Scanning the entries below, copy every line that contains the word "codes".

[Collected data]
----------------------------------------

Here is a tiny trained network, its code and every weight. The questions are about switching its units off for an input and a class, where a switched-off unit gives its printed mean instead of its output.

import numpy as np


def w(rows, s, z=0):
    codes = np.array(rows[::2]) - 128.0
    scale = np.full(codes.shape[1], s)
    scale[-1] = z or s
    return codes * scale


def norm(h):
    return h / np.sqrt((h * h).mean(-1, keepdims=True) + 1e-5)


def f(y):
    return y / 2 * (1 + np.tanh(0.7978845608 * (y + 0.044715 * y**3)))


def log_softmax(a):
    a = a - a.max(-1, keepdims=True)
    return a - np.log(np.exp(a).sum(-1, keepdims=True))


def net(x, mask):
    res = np.array(x, float).reshape(1, 8) / 4 @ E
    u = 0
    for l in range(4):
        y = f(norm(res) @ A[l][:, :-1].T + A[l][:, -1])
        res = res + np.where(mask[u : u + 5], y, B[l][:, -1]) @ B[l][:, :-1]
        u += 5
    return log_softmax(norm(res)[-1] @ U[:, :-1].T + U[:, -1])


A, B = {}, {}
E = w([
[128,126,129,135,125,119,122,124,130],'x0',
[124,129,127,134,134,136,135,132,130],'x1',
[120,100,163,111,249,105,74,167,108],'x2',
[162,56,94,103,119,159,104,164,160],'x3',
[117,126,75,164,143,112,132,130,36],'x4',
[130,123,133,126,123,129,128,128,122],'x5',
[132,126,128,131,131,125,129,122,130],'x6',
[128,131,126,129,129,127,126,131,130],'x7',
],0.014)
A[0] = w([
[160,2,36,111,114,146,110,178,160,194],'L0N0',
[136,97,185,119,220,126,91,144,122,86],'L0N1',
[118,118,72,143,143,124,127,138,65,148],'L0N2',
[136,124,12,155,121,122,139,118,21,71],'L0N3',
[119,103,81,146,193,111,100,147,26,2],'L0N4',
],0.019,0.0061)
B[0] = w([
[123,52,104,142,146,203,57,84,159,252],'L0N0',
[66,97,118,126,75,86,123,190,134,214],'L0N1',
[141,154,62,130,190,72,149,92,132,196],'L0N2',
[2,147,125,172,26,149,110,135,129,239],'L0N3',
[248,131,152,68,234,120,167,110,160,213],'L0N4',
],0.017,0.018)
A[1] = w([
[168,167,148,73,79,25,203,199,127,238],'L1N0',
[191,124,123,115,122,134,172,169,127,97],'L1N1',
[71,101,213,142,184,94,88,174,88,53],'L1N2',
[249,119,132,102,186,169,111,98,88,36],'L1N3',
[188,135,185,142,105,180,93,82,111,2],'L1N4',
],0.02,0.0011)
B[1] = w([
[30,229,200,220,155,249,104,53,74,254],'L1N0',
[74,124,91,132,97,56,136,139,133,142],'L1N1',
[100,85,45,105,95,198,30,58,132,199],'L1N2',
[170,225,56,105,195,58,247,96,185,183],'L1N3',
[121,206,115,119,31,128,195,129,231,179],'L1N4',
],0.011,0.0099)
A[2] = w([
[230,106,120,125,177,154,131,157,87,51],'L2N0',
[163,170,161,173,5,215,158,114,176,129],'L2N1',
[74,252,158,103,106,65,191,179,125,252],'L2N2',
[221,86,124,84,170,83,125,179,127,37],'L2N3',
[181,17,79,88,156,133,86,147,225,174],'L2N4',
],0.015,0.0014)
B[2] = w([
[123,187,102,168,83,113,157,68,158,132],'L2N0',
[140,144,85,100,248,79,146,103,141,251],'L2N1',
[130,112,202,140,67,65,152,236,66,229],'L2N2',
[94,173,119,220,59,190,121,43,183,139],'L2N3',
[148,146,147,71,64,61,212,209,100,247],'L2N4',
],0.014,0.015)
A[3] = w([
[125,137,100,192,99,202,64,50,132,5],'L3N0',
[254,144,96,104,136,164,185,76,133,44],'L3N1',
[213,170,171,134,228,142,148,116,62,73],'L3N2',
[163,116,126,125,136,89,170,166,139,48],'L3N3',
[193,76,105,138,129,155,95,110,165,31],'L3N4',
],0.023,0.0023)
B[3] = w([
[112,119,146,140,145,253,90,74,139,242],'L3N0',
[150,126,60,142,160,110,173,101,157,201],'L3N1',
[213,79,224,128,160,120,50,147,96,244],'L3N2',
[148,133,139,154,115,195,85,85,112,213],'L3N3',
[124,201,179,145,141,77,135,141,77,196],'L3N4',
],0.022,0.011)
U = w([
[185,149,225,151,212,97,99,142,64,212],'0',
[35,129,109,159,142,250,80,78,121,178],'1',
[198,131,47,101,193,113,192,104,183,164],'2',
[116,51,126,61,49,135,114,232,132,5],'3',
[42,203,130,195,62,70,190,164,41,29],'4',
],0.012,0.0022)

Each question gives the input, the list of numbers given to net, and the class t.
The units are the neurons (one row each of A and B). Each row of codes is followed by its name. A weight is (code - 128) times the scale printed after its matrix; where a second scale follows, it is the last column's (A, B and U).
mask holds one flag per neuron, layer by layer. A switched-off neuron (its flag False) gives its mean, the last column of its row in B, instead of its output. The means were averaged over made-up inputs and are rounded, as every weight is.
A unit's drop is (log p(t) with every unit on - log p(t) with that unit switched off) / (log p(t) with every unit on - log p(t) with every unit switched off).
The circuit of an input: a set's keep is (log p(t) with only the set's units on - log p(t) with every unit switched off) / (log p(t) with every unit on - log p(t) with every unit switched off). Starting from the 12 units with the biggest drops (on a tie, the unit counted first), units are removed one at a time, each time the one whose removal leaves the highest keep (on an exact tie, the one counted first), for as long as the keep stays at least 0.8.
units of the circuit, in order: the units of the circuit, biggest drop first
k most important neurons: the k neurons with the biggest drops, biggest first
top k neurons in layer l: the k neurons of layer l with the biggest drops, biggest first
input [-5,-4,-5,2,-2,-1,-5,6], class 2: units of the circuit, in order => [L0N3]
input [-6,2,5,-7,-6,-8,4,7], class 1: 2 most important neurons => [L0N0; L1N2]
input [6,6,-1,-1,-2,2,-2,-3], class 0: 3 most important neurons => [L0N0; L0N1; L0N3]
input [-4,-7,-6,2,0,4,4,6], class 2: 3 most important neurons => [L0N3; L2N1; L1N0]
input [0,-7,-7,-3,2,-2,6,8], class 4: top 2 neurons in layer 0 => [L0N0; L0N4]
input [2,4,7,-4,-1,-6,-2,3], class 1: 4 most important neurons => [L0N1; L0N0; L1N0; L1N2]
input [-2,-7,-5,7,0,-5,-1,-7], class 2: 3 most important neurons => [L0N1; L0N3; L2N4]
input [-8,-8,7,-6,-5,-8,8,5], class 1: 2 most important neurons => [L0N0; L1N2]
input [-2,-2,5,5,1,4,2,6], class 2: 2 most important neurons => [L0N3; L0N4]
input [-7,-3,7,-2,-4,-7,8,-4], class 1: 2 most important neurons => [L0N0; L1N2]
input [-8,-6,-1,6,-4,5,-7,-7], class 2: 2 most important neurons => [L0N3; L0N1]
input [3,-8,-6,0,5,-2,1,5], class 4: 4 most important neurons => [L0N0; L1N2; L1N0; L2N2]
input [6,-6,-6,-7,-3,-4,5,5], class 0: top 2 neurons in layer 0 => [L0N0; L0N3]
input [-6,-3,-3,-2,6,-6,-7,5], class 4: top 2 neurons in layer 0 => [L0N3; L0N0]
input [2,-3,-2,-5,2,-7,1,3], class 4: units of the circuit, in order => [L0N0]
input [8,-3,5,-4,-3,4,0,3], class 1: top 2 neurons in layer 1 => [L1N2; L1N0]
input [1,5,1,4,-3,-8,6,-1], class 3: top 2 neurons in layer 0 => [L0N4; L0N3]
input [4,7,1,0,2,-2,-6,2], class 0: top 3 neurons in layer 0 => [L0N4; L0N0; L0N3]
input [-4,7,0,-2,-6,-1,-6,-7], class 0: top 3 neurons in layer 0 => [L0N0; L0N1; L0N3]
input [7,-8,2,1,3,0,-1,6], class 2: units of the circuit, in order => [L0N4]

----------------------------------------

§ **Response to this exercise**:
    codes = np.array(rows[::2]) - 128.0
    scale = np.full(codes.shape[1], s)
    return codes * scale
The units are the neurons (one row each of A and B). Each row of codes is followed by its name. A weight is (code - 128) times the scale printed after its matrix; where a second scale follows, it is the last column's (A, B and U).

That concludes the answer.